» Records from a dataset
======

Rows are points. Examples show where two turns around zero, p and q, send a point. Write where each new point lands after one turn and then the other. Backwards means that the second turn is done in reverse. Each puzzle has new turns, and all numbers are rounded.
In the rows, 128 means zero.

Turn p:
[ 93 156  77] -> [ 82 156  86]
[106 158 132] -> [103 153 139]
[157 135 135] -> [156 139 132]
[156  63 167] -> [170  64 153]
Turn q:
[136 103  37] -> [129 104  36]
[105 148 158] -> [112 153 159]
[126 113 158] -> [122 114 158]
[144 148 159] -> [149 142 159]
Where do these land?
p, then q: [180 146  94] -> [178 145  91]
q, then p backwards: [176 114 121] -> [166  95 130]
q, then p backwards: [ 84 115 129] -> [ 83 135 122]
p, then q: [ 73 137 167] -> [ 79 137 175]

Turn p:
[106  76 153  76 161 156] -> [131  73 173  85 160 149]
[153 102  75 123 118 158] -> [146  90  81 128 114 159]
[ 93 159 162 118 176 172] -> [127 164 169 102 173 172]
[152  82 107 165  85 122] -> [131  87 109 177  84 124]
[166 141 134 136  80  98] -> [144 141 116 140  77  88]
[120 185 135 143 196 114] -> [134 189 125 131 196 121]
[106 151 130 135  80  75] -> [ 83 152 122 133  91  82]
Turn q:
[181  84 154 186 175 159] -> [168 113 171 209 169 141]
[ 70 125  67 107 162  96] -> [ 92  97  76  84 176 105]
[108 111 151 151 138 163] -> [102 113 160 153 136 149]
[131 135 124 171  70  91] -> [120 133 111 157  75  77]
[168 111 123  88  98  99] -> [184 119 117 100  95 119]
[153 154 101  96  94 150] -> [145 149  91 114  95 163]
[ 93 152 167 160 123 128] -> [ 81 150 162 140 121 110]
[101 100 164 117  95 136] -> [111  99 165 115  91 132]
[147 178 101  75 196 131] -> [151 176 100  81 194 157]
Where do these land?
p, then q: [ 66 196 121 113 181 164] -> [ 87 179 129  86 184 189]
p, then q: [130 107 173 157 138 134] -> [131 140 175 159 126 116]
p, then q: [132  83 116 179  38 126] -> [ 92  84 118 180  49 103]
q, then p: [177 125 135 101 102 163] -> [173 135 122 128  82 159]
p, then q: [152 110 150 142 169  92] -> [156 134 147 146 163  85]
q, then p: [179 161  90 132 131 109] -> [153 155  65 136 131 120]
q, then p: [107 133 139  65 125  91] -> [134 110 131  59 123 100]
p, then q: [ 82 110 100 135 140 146] -> [ 90  98 132 131 152 156]

Turn p:
[197  93 197  78 145 130 128 146  69] -> [111 107 226  98 105 147  63 120  97]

======

» WHAT YOU NEED TO DO
Could you set down, word for word, only the lines above from the line with "[108 111 151" to the line with "p, then q: [130", including both?

» RESULT
[108 111 151 151 138 163] -> [102 113 160 153 136 149]
[131 135 124 171  70  91] -> [120 133 111 157  75  77]
[168 111 123  88  98  99] -> [184 119 117 100  95 119]
[153 154 101  96  94 150] -> [145 149  91 114  95 163]
[ 93 152 167 160 123 128] -> [ 81 150 162 140 121 110]
[101 100 164 117  95 136] -> [111  99 165 115  91 132]
[147 178 101  75 196 131] -> [151 176 100  81 194 157]
Where do these land?
p, then q: [ 66 196 121 113 181 164] -> [ 87 179 129  86 184 189]
p, then q: [130 107 173 157 138 134] -> [131 140 175 159 126 116]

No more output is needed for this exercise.